[WORK REQUIRED]: Which lines of the records below contain the word "column"? Copy each of them out.

BEGIN

Here is a tiny trained network, its code and every weight. The questions are about switching its units off for an input and a class, where a switched-off unit gives its printed mean instead of its output.

import numpy as np


def w(rows, s, z=0):
    codes = np.array(rows[::2]) - 128.0
    scale = np.full(codes.shape[1], s)
    scale[-1] = z or s
    return codes * scale


def f(y):
    return np.maximum(y, 0)


def log_softmax(a):
    a = a - a.max(-1, keepdims=True)
    return a - np.log(np.exp(a).sum(-1, keepdims=True))


def net(x, mask):
    res = np.array(x, float).reshape(1, 8) / 4 @ E
    y = f(res @ A[0][:, :-1].T + A[0][:, -1])
    res = res + np.where(mask, y, B[0][:, -1]) @ B[0][:, :-1]
    return log_softmax(res[-1] @ U[:, :-1].T + U[:, -1])


A, B = {}, {}
E = w([
[130,127,128],'x0',
[126,119,136],'x1',
[222,70,139],'x2',
[138,75,2],'x3',
[19,140,145],'x4',
[125,113,134],'x5',
[142,153,111],'x6',
[128,121,131],'x7',
],0.0079)
A[0] = w([
[114,98,149,139],'n1',
[169,165,214,241],'n2',
[72,176,216,79],'n3',
[130,131,121,253],'n4',
[144,115,200,143],'n5',
[163,104,120,70],'n6',
[175,103,121,38],'n7',
[114,149,145,93],'n8',
[196,175,253,42],'n9',
[103,154,162,88],'n10',
[133,100,117,56],'n11',
[103,119,88,188],'n12',
[181,92,103,60],'n13',
[79,106,123,217],'n14',
[162,92,93,80],'n15',
[37,119,120,101],'n16',
[67,129,87,2],'n17',
[168,115,99,81],'n18',
],0.016,0.0058)
B[0] = w([
[135,122,117,146],'n1',
[97,250,133,254],'n2',
[144,104,218,216],'n3',
[144,133,102,205],'n4',
[111,134,90,194],'n5',
[135,84,149,163],'n6',
[70,44,151,167],'n7',
[124,126,145,145],'n8',
[145,71,33,237],'n9',
[111,109,160,161],'n10',
[148,134,145,140],'n11',
[132,106,110,189],'n12',
[171,81,168,193],'n13',
[132,136,102,192],'n14',
[117,107,153,188],'n15',
[139,175,132,188],'n16',
[106,180,150,157],'n17',
[120,94,146,177],'n18',
],0.025,0.0095)
U = w([
[58,254,118,195],'0',
[120,140,26,213],'1',
[100,169,248,2],'2',
],0.0075,0.0044)

Each question gives the input, the list of numbers given to net, and the class t.
The units are the neurons (one row each of A and B). Each row of codes is followed by its name. A weight is (code - 128) times the scale printed after its matrix; where a second scale follows, it is the last column's (A, B and U).
mask holds one flag per neuron, in row order. A switched-off neuron (its flag False) gives its mean, the last column of its row in B, instead of its output. The means were averaged over made-up inputs and are rounded, as every weight is.
A unit's drop is (log p(t) with every unit on - log p(t) with that unit switched off) / (log p(t) with every unit on - log p(t) with every unit switched off).
The circuit of an input: a set's keep is (log p(t) with only the set's units on - log p(t) with every unit switched off) / (log p(t) with every unit on - log p(t) with every unit switched off). Starting from the 12 units with the biggest drops (on a tie, the unit counted first), units are removed one at a time, each time the one whose removal leaves the highest keep (on an exact tie, the one counted first), for as long as the keep stays at least 0.8.
units of the circuit, in order: the units of the circuit, biggest drop first
k most important neurons: the k neurons with the biggest drops, biggest first
drop when u is switched off: that unit's drop, to one decimal
input [-2,3,6,-4,0,5,-6,3], class 1: units of the circuit, in order => n9
input [-6,-2,0,8,6,-4,-1,1], class 0: 4 most important neurons => n9, n17, n16, n13
input [-3,-5,5,-8,5,4,-8,5], class 0: units of the circuit, in order => n2, n9, n3, n5
input [3,7,3,3,-1,1,6,6], class 2: 2 most important neurons => n9, n5
input [-2,-4,2,6,-5,-5,0,2], class 2: 3 most important neurons => n9, n13, n15
input [-2,2,3,1,-5,-1,-2,4], class 2: 2 most important neurons => n9, n13
input [2,5,-7,0,4,-7,-5,0], class 2: 3 most important neurons => n3, n2, n9
input [0,4,6,-8,4,-8,-7,1], class 0: 2 most important neurons => n2, n3
input [-4,-7,-1,8,5,-5,-3,2], class 0: 2 most important neurons => n9, n17
input [-7,1,3,-6,1,5,-3,7], class 0: 2 most important neurons => n2, n3
input [-5,-5,-6,-4,7,-4,1,2], class 2: drop when n3 is switched off => 2.0
input [-6,-4,2,-5,-6,2,-4,-5], class 1: drop when n9 is switched off => 3.8
input [-6,-6,5,-6,-4,-6,-3,3], class 1: drop when n9 is switched off => 4.1
input [3,-5,-2,-4,7,6,0,-7], class 2: drop when n13 is switched off => 0.0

END

[SOLUTION]:
The units are the neurons (one row each of A and B). Each row of codes is followed by its name. A weight is (code - 128) times the scale printed after its matrix; where a second scale follows, it is the last column's (A, B and U).
mask holds one flag per neuron, in row order. A switched-off neuron (its flag False) gives its mean, the last column of its row in B, instead of its output. The means were averaged over made-up inputs and are rounded, as every weight is.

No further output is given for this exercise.